Only lines containing the string "Times" belong in the answer; find them in the records and copy them.

***** DATA PROVIDED

Each row is a point. The ring and each string are closed loops that go straight from each point to the next, and from the last back to the first. Before rounding, they use only three directions, however many columns there are. Count how often each string passes through the ring. Passing back the other way cancels.
(in the rows, 128 means zero)

Ring (10 x 4):
[[145 153 138 155]
 [132 174 143 164]
 [106 184 164 161]
 [ 95 176 179 152]
 [ 88 145 197 127]
 [ 93 115 198 102]
 [106  96 187  87]
 [124  89 171  87]
 [140  96 155 102]
 [151 122 141 132]]
String, 19 rows:
[[153 188 125 191]
 [139 184 145 191]
 [129 151 170 168]
 [117 158 161 144]
 [106 186 150 143]
 [103 210 146 161]
 [113 207 150 180]
 [129 174 164 187]
 [130 152 167 166]
 [143 179 141 187]
 [154 180 120 177]
 [148 158 125 148]
 [167 143 127 167]
 [164 131 140 166]
 [144 130 162 158]
 [132 135 154 132]
 [131 135 163 143]
 [152 141 152 171]
 [158 160 137 184]]
Times through: 1

Ring:
[[151 176 102 137 187 110 147 142 158]
 [ 73 214 112 135 144 103 169 121 163]
 [ 44 206 137 132 121 111 164 106 146]
 [ 76 144 181 129 119 139 126  98 102]
 [145  95 160 135 164 149 103 123  85]
 [190 110 115 140 204 134 114 148 115]]
String, 19 rows:
[[153 138 144 133 171 130 122 128 125]
 [181 132 137 133 187 129 118 136 129]
 [225 132 129 132 210 125 114 148 144]
 [208 155 107 135 211 114 131 152 159]
 [166 166 141 130 176 118 132 130 152]
 [132 165 131 133 166 119 139 128 141]
 [114 178  98 140 172 111 154 137 148]
 [132 169 150 129 156 121 135 120 143]
 [133 191 142 128 159 111 145 122 162]
 [124 216  93 136 176  95 168 139 183]
 [146 213  89 136 188  94 165 145 188]
 [172 182 131 129 182 110 139 135 168]
 [159 158 141 131 173 121 130 129 143]
 [136 150 103 141 182 121 139 140 131]
 [155 137  83 145 201 122 136 153 128]
 [138 139 107 141 182 126 133 140 123]
 [177 129 160 129 175 134 112 127 124]
 [215  99 129 137 209 138 103 148 113]
 [213 106 148 132 198 138 101 140 118]]
Times through: 0
String, 19 rows:
[[110 158 167 128 139 129 130 109 126]
 [101 156 158 131 140 129 132 112 122]
 [ 90 155 191 125 119 135 125  96 115]
 [ 55 155 216 122  92 141 124  80 102]
 [ 32 162 183 129  97 136 138  88 102]
 [ 39 169 147 135 117 127 148 103 113]
 [ 90 161 129 137 149 124 143 121 124]
 [ 85 172 149 132 136 123 142 111 130]
 [ 56 208 177 124 106 115 153  93 149]
 [ 32 232 139 130 112 102 174 102 163]
 [  9 249  80 141 129  90 198 120 173]
 [ 50 210  78 144 151 101 178 131 154]
 [ 90 185 117 136 152 113 154 124 144]
 [ 98 191 142 130 143 114 150 115 150]
 [ 64 228 140 128 126 102 169 108 170]
 [ 87 199 163 126 128 114 149 105 152]
 [109 162 141 133 151 124 138 119 130]
 [ 95 163 125 137 153 122 144 123 127]
 [104 163 160 129 140 126 134 111 128]]
Times through: 2

Ring:
[[ 79 144 113  95  80 125 114 118 137 157  63 160 151  85]
 [109 153 153 115  67 119 125 134 123 159  81 164 113 102]
 [130 158 180 133  77 126 139 151 114 156 110 157  94 115]
 [148 160 203 156 115 152 160 174 108 147 164 134  88 129]
 [155 151 186 159 143 162 165 164 112 132 193 112  97 127]
 [156 134 131 142 151 148 150 117 124 111 191  94 111 110]
 [142 120  78 118 141 129 129  73 138 101 161  93 131  90]
 [ 99 120  56  93 123 126 112  69 149 118 109 114 163  74]
 [ 76 129  72  88 109 131 110  91 148 138  81 135 173  74]]
String, 26 rows:
[[ 56 152 130  92  72 134 115 142 136 175  42 177 162  86]
 [ 65 159 153 100  64 133 120 155 130 181  44 184 147  94]
 [106 153 145 104  37  98 112 118 124 164  48 180 107  96]
 [130 146 138 116  65 105 121 109 123 145  90 154  99 100]
 [125 146 143 123  95 127 132 125 124 142 117 140 113 104]
 [123 151 160 130 101 138 140 144 121 147 124 141 113 109]
 [148 148 157 132  85 117 136 123 117 138 127 140  88 111]
 [165 164 220 161  92 136 159 173 100 150 158 144  63 135]
 [148 172 249 176 134 179 181 221  98 159 190 135  85 145]
 [134 160 205 158 141 175 168 191 111 149 179 126 109 129]
 [123 148 158 136 130 155 149 151 122 140 152 125 123 111]
 [166 139 143 141 119 128 144 112 119 117 169 111  90 113]
 [173 141 165 161 159 158 165 141 115 113 217  91  94 124]
 [167 136 150 158 175 166 165 136 120 107 226  81 107 120]
 [131 138 137 139 158 164 152 137 127 123 180 102 132 109]
 [130 136 119 123 121 134 134 109 130 126 140 118 124  99]
 [152 122  79 114 111 107 120  59 135 104 140 105 113  89]
 [153 104  26 100 129 100 110  16 148  81 148  83 130  74]
 [131 123  75 107 115 115 118  68 139 112 127 111 131  85]
 [119 135 111 115 114 131 128 106 133 130 125 124 132  94]
 [110 132  96 108 116 131 123  98 138 128 117 123 144  88]
 [111 124  67  94 100 111 109  66 144 122  97 125 144  77]
 [ 55 122  37  68 103 123  96  69 159 137  53 139 195  59]
 [ 30 137  77  76 111 151 109 120 154 161  50 154 209  68]
 [ 65 143 111  97 106 146 121 131 141 157  77 151 171  84]
 [ 63 149 129 102 103 151 125 147 137 165  76 157 168  89]]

**********

◆ TASK OUTPUT
Times through: 1
Times through: 0
Times through: 2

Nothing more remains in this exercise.